**What you should do**
Please print the records below word for word.

**Dataset content**
rotation ticks, each row followed by its count of ticks:
The counts run from 0 to 1162.
[152  75  97 150 126 131 133 121 103 141  96 158 164 134 139 118  98 101
 108  78 130 126 163 105  93 152 152 116 115 158 113  91 180 104 118 115
 153] => 663
[140  81 121 115  71 151 122 113 174 137 125 115 142 151 119 106 115 133
  72 110 119 149 115  70 148 120  98 121 117 154 132  87 162 115 148 115
 111] => 1058
[149  90 141 120 113 167 148 152 172 117  92 149 170 140 119  97 115 126
  99 140 100 162 139  78 138 118 149 108 122 174  97  75 130 120 149 114
 149] => 124
[149 139 100 126 120 137  99 128 147 174 130 133 144 148 158 129  76 125
 121  79 133 161 151  86 123 130  99 101 108 143 129 102 178  70 106 108
 137] => 578
[162  98  80 120 135 125 101 120 129 160 138 132 164 138 157 106  80 108
 116 100 129 147 133  92  95 130 108 111  84 154 148 105 177  78 120 114
 150] => 833
[135  77 105 140 100 139 159 127 138 121  95 155 193 132 109 116 106 105
  82  95 108 126 150 102 137 155 137 140 106 159 113  86 167 131 144 104
 146] => 808
[148  89 138 141 123 139 116 120 140 139  88 141 123 160 149 121 102 130
 120  69 134 173 155  82 104 124 125  95 149 161  99  85 169  65 112 125
 137] => 580
[144 109  98 129 145 138 115 145 144 140  99 142 120 139 144  82 136 136
  80  83 152 185 145  81 123 136  96 115 117 136 120 109 162  69 100 131
 137] => 1103
[159 125  80 147 109 164 133 143 124 159  77 151 163 119 139  63 124 119
  97 154 137 114 130  93 140 124 102 133  94 135 124 138 180 105 127 118
 164] => 608
[167 115 102 151 139 153 112 127 149 157 114 121 149 155 170 106 105 134
 146 100 124 149 135  84 101 130 103  84 137 145  82 117 169  74  97 110
 165] => 245
[171 121 113 153 124 140 141 148 121 162  67 165 162 117 158  71 136 116
 130 119 159 141 150  99 119 114 138 124 100 130 114 101 151  89 100 104
 174] => 1108
[169  73 126 158  94 131 130 124 111 146  69 153 136 128 151  93 133 116
 110  87 163 117 148 100 114 125 143 115 108 130 122  90 182 102 114 113
 134] => 852
[150  89 107 143  87 147 110  94 126 134 100 125 146 149 142  83 113 120
  88 116 126 119 116  80 141 130  65 126 145 149 102 130 193  98 127 137
 138] => 97
[132  95 112 134  63 143 114  99 146 138 102 130 145 148 122  95 120 122
  69  89 132 134 122  80 158 126  83 133 127 150 130  92 181 108 143 125
 113] => 365
[157  79 137 151  64 161 155 132 161 138  93 131 170 139 120 120 123 124
 101 110 112 119 119  89 142 124 145 118 113 145  95  81 167 145 145  91
 123] => 1141
[167 129  76 161 111 168 142 153 118 181  76 153 128 124 151 101 116 117
 100 116 155 124 159 105 126 125 146 111  76 129 119 115 183  96 113 111
 126] => 507
[135 120 126 116 105 167 129 150 179 137 106 143 158 147 128  88 118 141
  89 148 100 181 130  66 159 106 100 120 123 164 110  94 139 102 143 113
 143] => 546
[152  95 116 120  63 154 105  99 151 133 116 114 147 150 129 104  89 111
  92 124 109 126 108  71 145 113  86 131 125 160 127 107 180 113 161 125
 132] => 711
[140 141 118 134 113 136 152 140 134 155  88 181 188 135 128 124  85 118
 118  95 123 141 183 104 142 139 150 139 106 173 123  77 160 109 123 102
 158] => 305
[161  94  87 141 130 132 126 114 113 145 120 147 174 136 146 123  70  95
 111  95 115 125 160  99  90 152 133 115 104 159 117 107 183 106 128 118
 161] => 1088
[156  90 114 130 133 165 138 141 178 139 120 124 159 157 138 135  95 135
 113 110  84 158 143  81 108 143 145  80 132 165  80  90 156 102 130 105
 149] => 737
[127 147 127 127 103 158 132 132 177 145 102 143 181 148 128 105 110 140
 113 119 101 172 149  73 166 122  85 128 138 165  92  89 151 102 121 112
 158] => 33
[146  80 121 137  96 130 149 123 144 116  81 156 196 132 113  86 131 106
  94 117 116 123 138  94 142 134 129 143 128 161 115  78 157 140 139  97
 163] => 115
[163 134 116 131 105 144 105 142 163 175 103 122 136 139 153  77 140 153
 120 103 159 164 119  78 138 108  83 112 109 126 121 105 160  80  85 105
 150] => 345
[139  77 111 100  87 131 111 108 155 124 128 137 166 148 121 106  96 117
  79  95 118 154 121  76 138 130  95 130 108 169 150  84 168 107 144 117
 129] => 979
[166  79 154 141  75 137 123 112 158 139  87 120 150 146 137  83 146 134
 127 102 133 130 108  76 130 103 113 115 139 139  97  78 156 112 115  99
 144] => 1128
[154  83 140 119 127 164 140 155 166 126  95 152 153 147 141 112 111 121
 107 121 107 178 149  80 120 110 160  98 126 172 109  71 136 109 138 114
 139] => 905
[147 140 125 129 104 169 145 149 170 155  91 149 190 142 131  98 110 131
 125 147 100 142 141  83 157 114 122 122 127 158  79  94 135 125 128  96
 171] => 459
[171 128  75 154 136 164 146 162 118 168  86 155 147 116 151  93 109 111
 106 130 141 133 159 102 110 130 143 109  76 137 109 126 170  96 105 109
 158] => 674
[149  74  75 143  89 147 134 121 139 138 114 119 167 132 113  91 125 121
  69 113 131 109 114  88 142 155  82 135 105 127 115 122 183 124 132 111
 139] => 531
[157  92  98 107 104 132 116 125 140 139 141 142 199 132 135 110  70  93
 112 123 105 127 127  87 119 136 110 128  92 167 144  98 169 113 150 107
 160] => 899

**Answer to this problem**
rotation ticks, each row followed by its count of ticks:
The counts run from 0 to 1162.
[152  75  97 150 126 131 133 121 103 141  96 158 164 134 139 118  98 101
 108  78 130 126 163 105  93 152 152 116 115 158 113  91 180 104 118 115
 153] => 663
[140  81 121 115  71 151 122 113 174 137 125 115 142 151 119 106 115 133
  72 110 119 149 115  70 148 120  98 121 117 154 132  87 162 115 148 115
 111] => 1058
[149  90 141 120 113 167 148 152 172 117  92 149 170 140 119  97 115 126
  99 140 100 162 139  78 138 118 149 108 122 174  97  75 130 120 149 114
 149] => 124
[149 139 100 126 120 137  99 128 147 174 130 133 144 148 158 129  76 125
 121  79 133 161 151  86 123 130  99 101 108 143 129 102 178  70 106 108
 137] => 578
[162  98  80 120 135 125 101 120 129 160 138 132 164 138 157 106  80 108
 116 100 129 147 133  92  95 130 108 111  84 154 148 105 177  78 120 114
 150] => 833
[135  77 105 140 100 139 159 127 138 121  95 155 193 132 109 116 106 105
  82  95 108 126 150 102 137 155 137 140 106 159 113  86 167 131 144 104
 146] => 808
[148  89 138 141 123 139 116 120 140 139  88 141 123 160 149 121 102 130
 120  69 134 173 155  82 104 124 125  95 149 161  99  85 169  65 112 125
 137] => 580
[144 109  98 129 145 138 115 145 144 140  99 142 120 139 144  82 136 136
  80  83 152 185 145  81 123 136  96 115 117 136 120 109 162  69 100 131
 137] => 1103
[159 125  80 147 109 164 133 143 124 159  77 151 163 119 139  63 124 119
  97 154 137 114 130  93 140 124 102 133  94 135 124 138 180 105 127 118
 164] => 608
[167 115 102 151 139 153 112 127 149 157 114 121 149 155 170 106 105 134
 146 100 124 149 135  84 101 130 103  84 137 145  82 117 169  74  97 110
 165] => 245
[171 121 113 153 124 140 141 148 121 162  67 165 162 117 158  71 136 116
 130 119 159 141 150  99 119 114 138 124 100 130 114 101 151  89 100 104
 174] => 1108
[169  73 126 158  94 131 130 124 111 146  69 153 136 128 151  93 133 116
 110  87 163 117 148 100 114 125 143 115 108 130 122  90 182 102 114 113
 134] => 852
[150  89 107 143  87 147 110  94 126 134 100 125 146 149 142  83 113 120
  88 116 126 119 116  80 141 130  65 126 145 149 102 130 193  98 127 137
 138] => 97
[132  95 112 134  63 143 114  99 146 138 102 130 145 148 122  95 120 122
  69  89 132 134 122  80 158 126  83 133 127 150 130  92 181 108 143 125
 113] => 365
[157  79 137 151  64 161 155 132 161 138  93 131 170 139 120 120 123 124
 101 110 112 119 119  89 142 124 145 118 113 145  95  81 167 145 145  91
 123] => 1141
[167 129  76 161 111 168 142 153 118 181  76 153 128 124 151 101 116 117
 100 116 155 124 159 105 126 125 146 111  76 129 119 115 183  96 113 111
 126] => 507
[135 120 126 116 105 167 129 150 179 137 106 143 158 147 128  88 118 141
  89 148 100 181 130  66 159 106 100 120 123 164 110  94 139 102 143 113
 143] => 546
[152  95 116 120  63 154 105  99 151 133 116 114 147 150 129 104  89 111
  92 124 109 126 108  71 145 113  86 131 125 160 127 107 180 113 161 125
 132] => 711
[140 141 118 134 113 136 152 140 134 155  88 181 188 135 128 124  85 118
 118  95 123 141 183 104 142 139 150 139 106 173 123  77 160 109 123 102
 158] => 305
[161  94  87 141 130 132 126 114 113 145 120 147 174 136 146 123  70  95
 111  95 115 125 160  99  90 152 133 115 104 159 117 107 183 106 128 118
 161] => 1088
[156  90 114 130 133 165 138 141 178 139 120 124 159 157 138 135  95 135
 113 110  84 158 143  81 108 143 145  80 132 165  80  90 156 102 130 105
 149] => 737
[127 147 127 127 103 158 132 132 177 145 102 143 181 148 128 105 110 140
 113 119 101 172 149  73 166 122  85 128 138 165  92  89 151 102 121 112
 158] => 33
[146  80 121 137  96 130 149 123 144 116  81 156 196 132 113  86 131 106
  94 117 116 123 138  94 142 134 129 143 128 161 115  78 157 140 139  97
 163] => 115
[163 134 116 131 105 144 105 142 163 175 103 122 136 139 153  77 140 153
 120 103 159 164 119  78 138 108  83 112 109 126 121 105 160  80  85 105
 150] => 345
[139  77 111 100  87 131 111 108 155 124 128 137 166 148 121 106  96 117
  79  95 118 154 121  76 138 130  95 130 108 169 150  84 168 107 144 117
 129] => 979
[166  79 154 141  75 137 123 112 158 139  87 120 150 146 137  83 146 134
 127 102 133 130 108  76 130 103 113 115 139 139  97  78 156 112 115  99
 144] => 1128
[154  83 140 119 127 164 140 155 166 126  95 152 153 147 141 112 111 121
 107 121 107 178 149  80 120 110 160  98 126 172 109  71 136 109 138 114
 139] => 905
[147 140 125 129 104 169 145 149 170 155  91 149 190 142 131  98 110 131
 125 147 100 142 141  83 157 114 122 122 127 158  79  94 135 125 128  96
 171] => 459
[171 128  75 154 136 164 146 162 118 168  86 155 147 116 151  93 109 111
 106 130 141 133 159 102 110 130 143 109  76 137 109 126 170  96 105 109
 158] => 674
[149  74  75 143  89 147 134 121 139 138 114 119 167 132 113  91 125 121
  69 113 131 109 114  88 142 155  82 135 105 127 115 122 183 124 132 111
 139] => 531
[157  92  98 107 104 132 116 125 140 139 141 142 199 132 135 110  70  93
 112 123 105 127 127  87 119 136 110 128  92 167 144  98 169 113 150 107
 160] => 899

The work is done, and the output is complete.